In the data rows, 500 means zero.
A hidden rule labels the rows of this table. It goes by one to three of the table's principal directions, not those with the most spread.
[520 577 465 460 488 399 407 715 296 404 421 302 367 453 493 288 334 446 331 527 261 638 828 336 497 596 452 432 389 687 480 424 615 717 399 429 472 752 486 704 419 501 460 424 311 474 454 349] LP
[569 397 435 662 422 556 610 402 736 522 593 417 670 537 577 442 421 676 680 297 683 302 392 541 472 425 465 580 544 302 560 580 673 478 568 529 482 246 454 461 614 577 623 810 725 514 620 490] TG
[483 682 519 576 454 558 356 557 503 578 456 505 427 624 448 554 565 304 546 652 504 516 414 618 526 372 595 364 572 439 413 442 548 465 582 430 597 494 557 264 490 410 415 338 476 469 501 464] LP
[538 571 395 429 542 505 489 484 537 423 375 454 469 352 605 385 487 622 331 610 397 628 766 379 526 624 527 488 261 719 401 496 644 726 482 473 479 572 512 589 509 568 447 385 307 444 381 426] CT
[406 452 573 447 635 470 573 422 637 449 573 746 578 366 510 680 576 594 496 467 566 548 367 599 521 528 450 666 420 457 454 573 217 411 487 595 622 327 451 449 478 557 582 544 591 460 398 720] TG
[541 849 484 557 627 434 193 773 195 294 815 242 338 500 429 343 280 190 252 573 240 661 791 392 446 339 448 495 435 613 296 264 427 463 422 450 671 558 531 472 289 352 423 233 351 608 438 383] TG
[476 677 544 601 464 526 392 479 558 459 380 514 403 415 762 391 380 550 373 591 506 642 658 480 371 550 538 429 316 604 447 567 607 663 456 581 541 536 486 424 666 421 548 449 282 573 479 591] BL
[432 487 547 439 507 418 459 426 481 514 488 596 501 514 521 510 446 419 436 510 501 408 368 550 602 446 445 424 548 479 558 485 328 515 569 432 469 532 487 456 571 514 389 511 606 537 444 439] CT
[519 856 468 500 685 469 297 651 689 360 760 389 397 468 539 339 466 374 250 494 370 534 421 500 488 263 627 564 440 461 288 184 364 498 476 401 668 280 472 312 430 484 426 565 664 757 516 598] ZF
[455 304 465 576 439 504 527 499 448 695 354 515 550 554 305 602 504 415 716 473 515 406 462 552 564 405 449 406 623 387 631 631 574 462 620 536 485 561 473 401 494 512 458 512 603 353 506 302] ZF
[417 557 668 460 519 316 604 581 355 356 649 507 562 476 430 584 405 535 520 440 616 438 264 461 652 555 407 586 653 332 474 550 266 433 479 370 587 630 440 606 334 491 482 557 753 421 476 586] CT
[432 414 582 460 187 348 680 660 244 555 427 341 565 606 273 494 247 442 670 534 419 309 306 521 571 575 496 483 735 270 605 608 778 547 580 211 359 851 573 780 413 582 399 532 856 379 648 433] LP
[467 485 607 570 564 411 481 509 555 493 500 549 458 494 560 581 370 500 466 392 636 406 343 488 610 412 467 494 483 400 466 568 270 517 537 507 610 544 383 349 554 441 405 755 713 505 477 496] TG
[577 456 436 359 509 517 603 628 254 565 644 403 305 527 212 705 755 355 471 574 434 673 582 290 390 446 725 444 552 608 437 489 388 323 408 534 489 793 649 562 244 366 461 190 332 411 621 524] BB
[585 512 364 507 562 467 430 626 610 419 455 436 370 451 476 417 495 459 479 518 352 596 644 408 552 481 423 478 436 661 427 441 602 511 489 603 472 483 377 490 466 613 551 563 422 417 462 279] LP
[424 603 524 453 579 607 280 280 572 434 404 626 653 454 824 234 514 597 406 571 431 529 603 608 367 619 454 548 365 608 579 288 510 676 416 551 478 129 531 568 723 500 570 347 232 824 333 682] FF
[454 582 409 594 430 426 387 747 484 529 464 376 505 558 336 469 237 452 609 608 334 503 523 461 636 383 551 430 389 402 295 559 710 736 553 378 720 659 475 332 390 519 466 548 652 267 426 419] TG
[482 533 514 559 568 499 430 601 364 443 600 431 477 533 377 526 355 444 445 455 396 529 669 554 515 504 399 546 392 511 378 501 481 490 512 450 643 515 523 482 351 497 460 439 487 423 436 370] BL
[607 503 367 607 345 610 515 456 660 532 499 410 385 610 609 278 573 496 604 403 505 466 523 474 235 440 560 345 611 519 657 413 761 440 469 614 314 326 524 557 674 473 701 555 334 685 721 468] ZF
[445 447 540 499 474 461 527 479 422 444 406 546 540 460 530 412 351 494 517 538 414 446 598 566 517 590 346 503 480 513 553 581 621 570 578 470 390 509 472 610 546 563 505 387 465 461 417 364] BL
[446 526 426 335 713 475 503 549 382 461 551 631 489 374 285 575 612 440 478 596 347 621 567 479 556 536 489 606 457 589 428 444 342 431 450 510 623 475 535 548 226 520 469 226 414 453 314 527] BB
[595 626 376 764 357 518 492 523 814 500 421 261 486 495 735 184 360 661 442 331 550 425 645 479 511 394 463 344 423 499 572 538 869 730 577 480 435 447 372 383 730 514 554 915 587 498 570 343] CT
[450 360 475 385 371 450 591 410 499 505 187 580 561 454 628 335 441 680 574 535 468 465 549 477 548 780 421 447 453 600 664 577 702 753 465 452 339 578 491 779 613 637 537 498 377 449 408 437] LP
[450 608 632 594 403 536 449 298 672 496 531 644 516 518 817 588 515 556 547 569 924 428 105 482 531 473 581 376 603 385 504 577 353 404 562 622 515 432 449 250 760 403 495 552 539 618 572 625] FF
[577 682 486 407 567 568 679 393 556 462 790 444 548 323 555 500 864 578 290 472 562 649 531 460 312 457 657 660 600 551 598 412 418 263 391 535 374 411 607 604 433 414 595 401 462 702 626 870] CT
[582 481 477 503 287 541 553 540 329 578 509 345 410 569 487 632 541 535 609 625 658 595 446 251 432 564 720 405 541 544 453 618 662 458 405 583 481 843 587 522 469 377 496 398 381 412 655 551] BL
[495 674 537 601 330 454 439 581 472 414 444 376 462 516 555 402 267 452 433 578 377 486 552 580 478 511 441 468 466 491 439 483 736 592 570 367 482 576 505 572 574 528 436 537 604 488 521 452] TG
[470 673 706 494 658 427 521 485 581 484 755 609 355 524 516 640 541 312 421 435 703 404 47 535 405 254 654 556 761 221 452 448 92 175 516 486 544 425 476 271 483 380 468 551 781 809 745 722] BL
[430 208 432 147 683 449 608 365 475 448 223 787 629 302 440 485 616 665 629 638 264 564 578 482 539 833 381 746 385 683 566 511 523 607 403 583 360 360 468 865 408 792 598 234 328 454 242 491] LP
[402 481 468 343 716 457 599 489 634 451 475 729 599 250 463 527 520 629 484 583 419 576 481 516 555 587 515 723 358 496 416 570 426 564 477 533 581 372 459 517 381 639 564 408 538 475 338 681] LP
[483 180 427 333 518 445 687 425 590 523 253 647 635 396 468 507 471 806 652 439 384 476 528 517 605 794 372 722 350 597 582 648 650 653 403 550 432 490 417 771 470 765 597 736 580 347 341 508] CT
[474 536 598 615 188 469 488 454 356 548 252 417 413 652 575 483 345 423 578 598 636 370 379 476 490 537 514 189 661 415 579 571 675 597 643 353 376 770 549 559 697 419 355 429 508 469 639 325] TG
[460 424 402 326 546 458 445 435 492 446 227 555 581 316 630 342 468 736 502 617 367 628 668 357 581 794 445 588 268 748 526 489 652 794 355 580 495 510 440 730 508 660 514 432 305 471 237 471] ZF
[607 554 510 387 522 526 549 517 132 511 533 387 422 480 337 691 707 355 474 607 646 618 563 301 476 597 622 496 685 577 500 431 370 287 417 452 506 738 673 706 255 375 332 141 294 495 600 477] TG
[387 594 494 488 282 469 319 565 352 552 340 494 461 628 510 376 248 395 634 764 307 505 434 493 409 508 616 330 465 455 438 495 767 742 489 407 536 644 601 495 588 468 508 242 411 524 484 540] BL
[491 555 483 493 372 430 581 603 545 561 530 400 543 507 440 400 509 438 483 467 425 422 415 571 575 399 527 470 635 409 632 478 619 533 548 351 398 576 505 531 506 516 458 644 733 481 548 533] LP
[483 414 555 589 257 462 669 605 350 549 574 450 507 586 401 561 320 464 709 500 542 401 372 506 448 488 507 488 647 333 572 720 704 411 530 496 418 722 523 561 485 416 586 548 649 388 630 570] ZF
[501 755 589 632 499 629 472 339 687 484 787 581 495 546 725 528 550 454 416 464 875 416 188 571 346 339 669 439 650 297 468 427 300 264 554 519 561 260 590 247 652 330 525 506 534 823 737 778] LP
[554 437 570 694 487 651 589 373 606 521 602 484 533 570 595 629 518 577 446 304 855 386 503 558 448 482 493 442 504 388 479 576 377 371 629 510 522 400 544 378 614 425 466 645 494 518 688 456] FF
[391 512 641 426 578 483 535 419 521 484 503 651 626 411 522 608 571 587 491 504 563 518 338 637 537 610 459 691 518 430 524 512 345 417 465 501 563 392 487 529 459 557 499 506 627 556 421 696] FF
[449 593 467 467 508 440 455 489 549 411 387 484 486 489 571 195 335 510 425 509 297 413 568 533 445 517 444 434 476 489 534 383 654 717 546 337 402 405 493 634 577 588 503 439 498 652 474 414] CT
[494 656 493 508 688 547 638 371 955 519 839 626 667 378 658 496 635 630 296 307 746 367 239 637 544 252 676 650 474 271 469 457 201 452 561 401 609 146 523 211 574 476 512 831 829 705 577 906] TG
[423 781 503 538 518 526 402 439 622 379 700 642 527 372 707 445 284 538 411 611 557 570 380 568 388 504 556 611 359 462 354 505 485 480 449 552 686 302 556 394 553 481 586 438 489 694 466 813] TG
[446 507 519 435 424 444 606 582 423 515 492 455 634 506 392 447 432 539 603 566 408 410 402 505 516 501 598 577 564 329 502 506 637 630 506 308 493 568 564 629 422 497 493 454 684 478 500 684] TG
[445 287 480 395 528 428 473 648 221 584 189 528 490 611 119 614 429 398 778 630 229 479 568 527 631 622 409 521 518 486 434 549 641 602 520 390 573 676 504 634 244 616 415 289 510 226 344 224] CT
[519 259 409 445 447 482 595 441 560 623 363 483 578 501 435 589 605 623 568 405 600 444 517 442 695 562 479 428 446 552 583 596 485 617 544 482 485 591 487 521 502 610 411 640 554 265 435 293] BL
[474 273 512 417 549 503 530 412 436 589 422 661 472 573 436 545 538 455 668 465 469 446 428 507 387 518 488 499 580 468 613 546 410 430 449 609 422 447 510 549 521 512 609 415 403 572 541 498] BL
[497 570 562 527 605 565 346 503 356 514 642 580 454 641 400 769 556 329 458 561 684 493 378 541 689 432 508 424 518 504 316 443 156 324 554 480 740 560 550 232 370 349 288 412 478 421 414 429] BB
[433 416 590 576 571 558 466 448 647 474 586 665 578 533 564 597 390 522 495 413 566 396 407 671 482 449 447 591 376 388 404 510 309 477 579 541 611 258 470 357 613 504 518 643 611 548 474 613] ZF
[482 387 600 506 351 592 827 297 565 637 715 650 657 513 482 863 691 648 584 406 914 409 170 607 463 515 651 583 629 290 580 739 317 233 539 495 511 533 660 453 519 415 531 617 703 434 690 876] CT
[561 409 448 409 653 498 459 485 289 500 407 547 483 496 272 630 697 374 675 596 394 599 579 473 546 572 349 591 674 616 542 455 479 258 443 624 469 484 460 609 276 564 528 260 348 409 402 302] CT
[494 669 361 694 350 627 342 442 760 531 446 490 487 521 735 195 355 468 561 571 471 451 522 590 335 376 535 329 462 483 556 447 872 607 587 593 441 228 494 328 786 483 620 498 385 692 547 478] ZF
[477 344 610 338 603 451 585 366 357 470 286 695 479 470 467 635 626 454 502 494 594 447 467 543 589 706 363 513 599 557 603 492 237 426 534 440 413 505 518 731 455 571 365 325 399 474 425 352] TG
[543 502 418 616 532 465 437 677 455 508 488 409 352 522 416 412 300 388 557 465 348 525 689 450 461 389 456 450 421 518 439 583 649 560 501 563 565 569 437 405 433 460 552 520 445 420 489 312] TG
[695 401 329 485 680 648 622 440 578 488 595 415 466 347 521 585 797 657 268 313 638 667 935 369 534 594 493 561 256 813 478 506 373 449 438 632 529 458 541 550 387 487 451 559 199 368 443 374] ZF
[594 681 460 550 378 534 277 774 140 525 419 237 170 711 270 550 412 170 481 740 326 644 643 338 441 463 643 261 566 625 292 364 696 447 483 425 559 912 608 473 327 353 306 203 290 455 639 236] BB
[560 589 467 610 503 563 415 457 509 493 584 507 421 519 641 452 491 433 462 489 565 557 598 476 391 419 496 414 491 573 522 509 479 436 462 637 507 450 504 385 596 362 583 486 297 586 530 540] TG
Which label does each new row get?
[666 600 378 512 529 527 528 596 337 494 521 267 355 449 352 525 601 382 405 520 479 639 787 333 436 487 562 460 548 625 455 455 600 401 477 459 487 661 601 617 306 469 416 309 317 438 626 307]: TG
[409 627 534 516 395 408 426 732 286 534 290 402 459 387 498 447 262 444 492 778 393 675 687 354 564 577 600 411 378 528 391 691 761 800 491 438 575 916 511 470 439 449 443 241 357 300 424 476]: LP
[423 520 525 646 436 525 410 754 261 599 654 276 546 721 152 501 355 267 628 506 385 377 493 515 479 243 597 365 646 207 405 436 581 514 638 307 623 617 591 339 335 350 424 327 656 446 621 399]: FF
[481 566 467 461 618 478 461 528 715 489 529 571 506 415 622 354 517 520 412 487 423 539 498 500 450 405 575 543 437 484 495 438 446 612 445 532 495 350 449 406 584 529 620 593 484 633 508 684]: LP
[568 569 455 599 413 546 405 567 449 608 649 358 401 560 384 812 513 409 479 515 712 536 359 396 616 343 680 430 435 505 320 509 357 364 520 540 779 683 560 241 411 353 236 628 675 378 537 464]: TG
[445 351 645 402 550 483 541 339 514 485 383 674 633 424 545 707 652 615 550 540 538 536 383 588 526 641 406 693 502 524 543 530 330 407 466 602 459 412 436 600 564 595 522 531 573 474 401 648]: TG
[572 567 523 617 411 537 574 357 667 512 590 511 467 525 721 469 528 496 492 400 822 356 294 482 455 385 556 378 662 396 617 533 442 376 577 539 395 413 488 396 710 393 501 661 563 656 677 543]: TG
[444 478 434 408 550 461 596 560 510 572 331 589 555 457 269 550 577 449 589 619 377 467 506 607 678 507 493 496 525 447 472 564 600 588 633 320 521 542 531 489 331 612 403 329 591 271 366 372]: BL
[569 502 523 690 440 648 570 280 800 575 642 570 423 517 712 671 583 541 456 340 915 418 332 583 393 372 584 415 475 428 503 626 374 274 625 658 519 304 525 213 726 430 486 677 546 583 699 490]: CT
[555 608 416 805 309 607 272 696 488 570 460 172 480 677 463 372 392 375 580 512 446 519 718 469 422 307 551 262 490 439 429 405 819 640 590 483 583 515 513 320 592 389 504 510 409 416 617 308]: LP
[543 479 443 391 576 521 461 466 534 466 570 497 485 457 540 567 586 619 412 500 563 596 478 369 571 602 559 574 381 654 409 430 376 478 378 587 582 522 493 508 437 548 462 576 450 518 453 532]: BL
[545 430 483 398 662 561 541 412 400 502 579 497 567 411 458 577 702 562 459 468 526 596 648 436 452 572 517 655 453 595 515 475 379 405 404 582 514 423 557 588 366 490 511 329 348 528 444 538]: BL
[458 324 572 418 495 477 406 548 258 592 303 535 384 540 307 833 573 415 635 665 539 626 404 342 570 600 559 454 512 581 400 552 359 403 462 643 597 789 478 475 388 496 355 318 433 339 477 347]: ZF
[490 653 508 653 491 517 376 534 602 465 502 509 435 483 633 435 380 428 504 545 584 484 434 504 511 393 493 419 495 464 450 496 537 492 565 585 570 425 410 299 607 415 480 549 510 569 480 467]: ZF
[645 718 471 629 532 485 509 633 446 433 759 245 334 458 447 609 492 381 238 384 691 567 612 360 577 357 546 428 519 539 369 476 340 332 543 429 626 693 533 394 351 383 303 609 566 438 646 349]: TG
[588 730 412 647 545 520 309 700 401 420 601 247 421 533 422 388 427 311 427 505 471 518 678 437 607 367 460 413 511 541 383 323 571 493 560 430 644 487 484 406 357 401 333 431 466 471 439 232]: ZF
[498 205 578 292 483 443 701 498 364 608 288 561 484 479 404 644 716 576 601 502 537 558 464 367 498 698 573 538 605 541 646 615 424 498 388 542 323 759 507 738 438 556 538 442 410 399 580 539]: LP
[512 231 435 393 512 572 526 340 562 564 270 589 554 499 496 490 701 632 629 486 345 561 652 553 382 663 424 566 412 659 628 492 622 540 434 647 349 323 493 677 576 668 645 411 300 472 429 417]: BL
[477 654 492 560 395 528 420 483 571 450 519 442 541 526 661 326 289 639 470 511 435 485 483 568 426 570 522 563 359 496 443 465 729 642 429 451 575 425 523 520 582 511 536 640 565 637 471 650]: CT
[364 588 633 420 492 413 399 547 296 427 466 649 483 457 560 571 325 417 418 728 452 595 479 486 573 593 483 466 410 549 386 574 358 607 485 467 581 720 522 483 502 433 441 268 388 438 356 618]: LP
[579 660 296 401 591 520 540 619 546 406 644 324 537 349 459 248 562 623 347 492 253 629 772 414 479 539 564 660 334 664 454 353 727 624 367 437 518 426 544 664 305 549 544 479 443 550 389 592]: BB
[435 286 463 507 405 586 498 324 546 539 406 624 682 566 621 355 369 700 731 458 490 367 426 577 421 663 394 560 473 476 648 541 716 568 455 631 410 301 471 609 667 579 672 604 461 625 439 561]: BB
[382 293 571 268 595 406 664 483 468 486 464 729 672 489 427 515 481 644 600 527 371 437 388 557 571 652 474 678 477 411 511 596 404 636 429 404 449 519 500 655 420 620 641 479 571 430 392 731]: BL
[502 344 500 398 582 511 628 332 723 552 376 649 622 379 603 497 731 680 513 383 584 482 410 575 550 616 428 641 554 543 706 500 425 444 452 601 362 314 407 597 589 650 572 731 566 568 467 589]: LP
·····
PROMPT –
In the listing above, please copy exactly the lines from the first through the one that contains "[519 856 468", and no others.

SOLUTION FOR THIS TASK –
In the data rows, 500 means zero.
A hidden rule labels the rows of this table. It goes by one to three of the table's principal directions, not those with the most spread.
[520 577 465 460 488 399 407 715 296 404 421 302 367 453 493 288 334 446 331 527 261 638 828 336 497 596 452 432 389 687 480 424 615 717 399 429 472 752 486 704 419 501 460 424 311 474 454 349] LP
[569 397 435 662 422 556 610 402 736 522 593 417 670 537 577 442 421 676 680 297 683 302 392 541 472 425 465 580 544 302 560 580 673 478 568 529 482 246 454 461 614 577 623 810 725 514 620 490] TG
[483 682 519 576 454 558 356 557 503 578 456 505 427 624 448 554 565 304 546 652 504 516 414 618 526 372 595 364 572 439 413 442 548 465 582 430 597 494 557 264 490 410 415 338 476 469 501 464] LP
[538 571 395 429 542 505 489 484 537 423 375 454 469 352 605 385 487 622 331 610 397 628 766 379 526 624 527 488 261 719 401 496 644 726 482 473 479 572 512 589 509 568 447 385 307 444 381 426] CT
[406 452 573 447 635 470 573 422 637 449 573 746 578 366 510 680 576 594 496 467 566 548 367 599 521 528 450 666 420 457 454 573 217 411 487 595 622 327 451 449 478 557 582 544 591 460 398 720] TG
[541 849 484 557 627 434 193 773 195 294 815 242 338 500 429 343 280 190 252 573 240 661 791 392 446 339 448 495 435 613 296 264 427 463 422 450 671 558 531 472 289 352 423 233 351 608 438 383] TG
[476 677 544 601 464 526 392 479 558 459 380 514 403 415 762 391 380 550 373 591 506 642 658 480 371 550 538 429 316 604 447 567 607 663 456 581 541 536 486 424 666 421 548 449 282 573 479 591] BL
[432 487 547 439 507 418 459 426 481 514 488 596 501 514 521 510 446 419 436 510 501 408 368 550 602 446 445 424 548 479 558 485 328 515 569 432 469 532 487 456 571 514 389 511 606 537 444 439] CT
[519 856 468 500 685 469 297 651 689 360 760 389 397 468 539 339 466 374 250 494 370 534 421 500 488 263 627 564 440 461 288 184 364 498 476 401 668 280 472 312 430 484 426 565 664 757 516 598] ZF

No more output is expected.